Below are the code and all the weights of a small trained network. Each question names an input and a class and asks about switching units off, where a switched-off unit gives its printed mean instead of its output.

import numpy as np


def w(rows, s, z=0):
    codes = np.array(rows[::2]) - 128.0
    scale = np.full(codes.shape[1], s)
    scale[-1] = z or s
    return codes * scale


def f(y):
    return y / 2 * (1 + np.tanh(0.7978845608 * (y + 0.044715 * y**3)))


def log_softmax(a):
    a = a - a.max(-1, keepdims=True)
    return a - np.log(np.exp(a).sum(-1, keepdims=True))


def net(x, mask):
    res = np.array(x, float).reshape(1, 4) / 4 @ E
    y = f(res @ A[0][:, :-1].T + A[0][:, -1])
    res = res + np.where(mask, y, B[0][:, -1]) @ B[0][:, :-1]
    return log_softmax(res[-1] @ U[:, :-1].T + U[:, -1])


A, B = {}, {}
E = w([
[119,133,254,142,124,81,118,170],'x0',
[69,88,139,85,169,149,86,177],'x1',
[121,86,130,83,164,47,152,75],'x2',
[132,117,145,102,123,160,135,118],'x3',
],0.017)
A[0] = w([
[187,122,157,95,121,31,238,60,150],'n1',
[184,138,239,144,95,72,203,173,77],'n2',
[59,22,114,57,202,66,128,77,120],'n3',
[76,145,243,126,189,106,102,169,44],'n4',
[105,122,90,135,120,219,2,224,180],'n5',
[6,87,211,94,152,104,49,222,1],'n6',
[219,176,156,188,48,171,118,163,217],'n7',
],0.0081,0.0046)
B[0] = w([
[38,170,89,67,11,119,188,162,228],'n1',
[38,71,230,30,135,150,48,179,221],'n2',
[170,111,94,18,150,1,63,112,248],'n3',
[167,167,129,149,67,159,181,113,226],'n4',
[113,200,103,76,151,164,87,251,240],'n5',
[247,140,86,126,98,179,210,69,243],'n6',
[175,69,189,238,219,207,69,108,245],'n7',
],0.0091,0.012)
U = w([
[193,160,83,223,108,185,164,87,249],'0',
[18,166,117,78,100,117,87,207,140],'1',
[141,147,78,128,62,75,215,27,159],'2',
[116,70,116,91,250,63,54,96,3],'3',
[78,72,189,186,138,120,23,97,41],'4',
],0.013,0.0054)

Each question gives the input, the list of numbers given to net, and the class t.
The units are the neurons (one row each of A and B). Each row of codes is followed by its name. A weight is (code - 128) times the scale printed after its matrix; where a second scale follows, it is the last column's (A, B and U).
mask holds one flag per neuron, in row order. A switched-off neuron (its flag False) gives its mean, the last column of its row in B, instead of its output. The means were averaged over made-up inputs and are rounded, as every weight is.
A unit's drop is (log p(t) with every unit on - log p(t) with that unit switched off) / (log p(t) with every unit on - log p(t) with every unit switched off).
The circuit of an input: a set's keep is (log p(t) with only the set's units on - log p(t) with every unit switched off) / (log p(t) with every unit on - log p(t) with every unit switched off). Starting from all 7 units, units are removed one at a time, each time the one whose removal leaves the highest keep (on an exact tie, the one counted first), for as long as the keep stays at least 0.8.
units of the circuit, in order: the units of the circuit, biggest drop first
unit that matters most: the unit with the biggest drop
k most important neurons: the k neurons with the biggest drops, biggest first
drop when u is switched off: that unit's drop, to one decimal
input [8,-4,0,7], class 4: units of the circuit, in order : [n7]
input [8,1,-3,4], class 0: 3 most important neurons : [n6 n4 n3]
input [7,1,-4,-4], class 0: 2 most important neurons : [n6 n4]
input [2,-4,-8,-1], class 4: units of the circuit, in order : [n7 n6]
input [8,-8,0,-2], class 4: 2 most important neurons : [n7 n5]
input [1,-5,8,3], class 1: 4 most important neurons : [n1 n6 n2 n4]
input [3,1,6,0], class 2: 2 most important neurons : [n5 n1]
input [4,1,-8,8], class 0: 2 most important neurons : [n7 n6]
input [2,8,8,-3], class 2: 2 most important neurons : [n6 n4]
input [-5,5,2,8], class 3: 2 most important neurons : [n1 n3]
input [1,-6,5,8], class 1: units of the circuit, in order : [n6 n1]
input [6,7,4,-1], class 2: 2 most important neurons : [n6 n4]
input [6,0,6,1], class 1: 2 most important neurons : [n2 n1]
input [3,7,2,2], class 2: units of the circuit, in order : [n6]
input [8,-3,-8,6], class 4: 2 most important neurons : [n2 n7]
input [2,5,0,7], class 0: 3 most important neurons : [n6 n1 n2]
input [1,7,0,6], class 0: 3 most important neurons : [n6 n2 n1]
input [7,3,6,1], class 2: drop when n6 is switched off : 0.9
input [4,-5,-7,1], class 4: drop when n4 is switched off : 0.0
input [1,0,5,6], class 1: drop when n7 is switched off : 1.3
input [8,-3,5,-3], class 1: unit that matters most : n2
==
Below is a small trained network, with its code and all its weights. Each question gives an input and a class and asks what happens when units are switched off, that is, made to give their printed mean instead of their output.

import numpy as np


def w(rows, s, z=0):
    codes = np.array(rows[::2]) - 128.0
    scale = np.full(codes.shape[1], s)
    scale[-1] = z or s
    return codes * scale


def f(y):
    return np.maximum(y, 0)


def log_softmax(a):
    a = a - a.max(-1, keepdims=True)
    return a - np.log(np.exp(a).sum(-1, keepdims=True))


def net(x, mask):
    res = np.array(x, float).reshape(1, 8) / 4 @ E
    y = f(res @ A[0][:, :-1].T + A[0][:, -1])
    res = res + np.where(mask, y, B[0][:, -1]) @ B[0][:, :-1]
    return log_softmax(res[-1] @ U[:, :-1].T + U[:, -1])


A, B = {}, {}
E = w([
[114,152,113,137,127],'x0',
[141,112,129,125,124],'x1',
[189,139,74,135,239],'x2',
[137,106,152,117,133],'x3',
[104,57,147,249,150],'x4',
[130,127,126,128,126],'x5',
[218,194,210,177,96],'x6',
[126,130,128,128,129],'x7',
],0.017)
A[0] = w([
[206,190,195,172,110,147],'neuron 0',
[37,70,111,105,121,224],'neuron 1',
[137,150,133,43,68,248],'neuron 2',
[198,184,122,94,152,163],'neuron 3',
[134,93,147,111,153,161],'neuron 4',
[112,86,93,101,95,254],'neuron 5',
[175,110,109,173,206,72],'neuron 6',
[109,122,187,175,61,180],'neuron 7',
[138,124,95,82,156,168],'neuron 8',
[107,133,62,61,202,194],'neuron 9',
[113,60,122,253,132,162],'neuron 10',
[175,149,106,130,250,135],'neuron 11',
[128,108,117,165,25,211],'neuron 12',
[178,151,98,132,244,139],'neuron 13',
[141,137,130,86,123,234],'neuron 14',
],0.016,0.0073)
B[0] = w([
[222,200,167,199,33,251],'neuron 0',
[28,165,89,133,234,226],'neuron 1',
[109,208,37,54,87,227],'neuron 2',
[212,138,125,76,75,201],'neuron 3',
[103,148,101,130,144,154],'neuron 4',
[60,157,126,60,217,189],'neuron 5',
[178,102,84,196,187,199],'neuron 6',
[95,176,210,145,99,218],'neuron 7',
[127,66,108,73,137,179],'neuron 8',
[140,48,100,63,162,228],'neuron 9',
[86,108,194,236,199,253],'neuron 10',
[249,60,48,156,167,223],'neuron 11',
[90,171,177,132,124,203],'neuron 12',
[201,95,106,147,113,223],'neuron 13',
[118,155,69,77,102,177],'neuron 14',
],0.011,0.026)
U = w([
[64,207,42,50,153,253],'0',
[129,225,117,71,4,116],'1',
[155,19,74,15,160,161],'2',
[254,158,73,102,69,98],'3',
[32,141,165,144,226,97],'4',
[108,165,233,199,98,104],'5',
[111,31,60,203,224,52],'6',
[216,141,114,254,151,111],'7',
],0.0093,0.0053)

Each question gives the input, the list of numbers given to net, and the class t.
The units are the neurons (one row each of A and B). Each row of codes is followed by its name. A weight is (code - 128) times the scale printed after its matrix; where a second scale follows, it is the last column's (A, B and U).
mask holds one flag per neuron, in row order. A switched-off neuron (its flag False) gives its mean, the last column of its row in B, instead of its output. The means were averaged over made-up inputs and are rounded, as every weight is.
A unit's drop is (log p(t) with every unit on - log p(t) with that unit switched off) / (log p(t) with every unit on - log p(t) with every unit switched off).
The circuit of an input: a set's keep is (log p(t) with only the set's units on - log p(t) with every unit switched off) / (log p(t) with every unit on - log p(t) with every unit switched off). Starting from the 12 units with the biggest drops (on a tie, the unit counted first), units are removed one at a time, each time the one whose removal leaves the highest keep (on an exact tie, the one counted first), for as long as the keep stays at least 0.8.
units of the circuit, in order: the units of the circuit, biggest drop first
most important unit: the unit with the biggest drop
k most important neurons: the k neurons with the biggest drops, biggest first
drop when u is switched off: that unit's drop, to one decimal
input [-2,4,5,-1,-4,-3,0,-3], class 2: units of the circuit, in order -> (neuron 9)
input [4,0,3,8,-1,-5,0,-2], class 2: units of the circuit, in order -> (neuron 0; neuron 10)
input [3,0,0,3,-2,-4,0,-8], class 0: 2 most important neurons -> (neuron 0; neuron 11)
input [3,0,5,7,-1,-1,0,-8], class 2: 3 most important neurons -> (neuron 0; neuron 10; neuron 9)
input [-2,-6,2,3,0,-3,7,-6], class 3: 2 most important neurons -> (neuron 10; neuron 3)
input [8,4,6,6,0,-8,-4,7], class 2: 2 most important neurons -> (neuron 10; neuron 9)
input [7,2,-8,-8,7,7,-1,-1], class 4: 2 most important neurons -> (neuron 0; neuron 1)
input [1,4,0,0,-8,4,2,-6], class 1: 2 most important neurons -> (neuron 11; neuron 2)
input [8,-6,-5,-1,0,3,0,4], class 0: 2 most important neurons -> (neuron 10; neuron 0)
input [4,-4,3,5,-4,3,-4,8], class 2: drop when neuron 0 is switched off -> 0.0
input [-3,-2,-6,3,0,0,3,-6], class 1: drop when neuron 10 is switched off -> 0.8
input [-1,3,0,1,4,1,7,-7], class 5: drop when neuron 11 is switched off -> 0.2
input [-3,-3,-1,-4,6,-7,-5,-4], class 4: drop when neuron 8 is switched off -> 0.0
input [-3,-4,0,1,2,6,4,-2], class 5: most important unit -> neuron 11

**Problem**
Within the material above, extract exactly the lines that start at the line containing "input [1,-5,8,3], class" and stop after the line containing "input [1,-6,5,8], class", and only those.

**Reply**
input [1,-5,8,3], class 1: 4 most important neurons : [n1 n6 n2 n4]
input [3,1,6,0], class 2: 2 most important neurons : [n5 n1]
input [4,1,-8,8], class 0: 2 most important neurons : [n7 n6]
input [2,8,8,-3], class 2: 2 most important neurons : [n6 n4]
input [-5,5,2,8], class 3: 2 most important neurons : [n1 n3]
input [1,-6,5,8], class 1: units of the circuit, in order : [n6 n1]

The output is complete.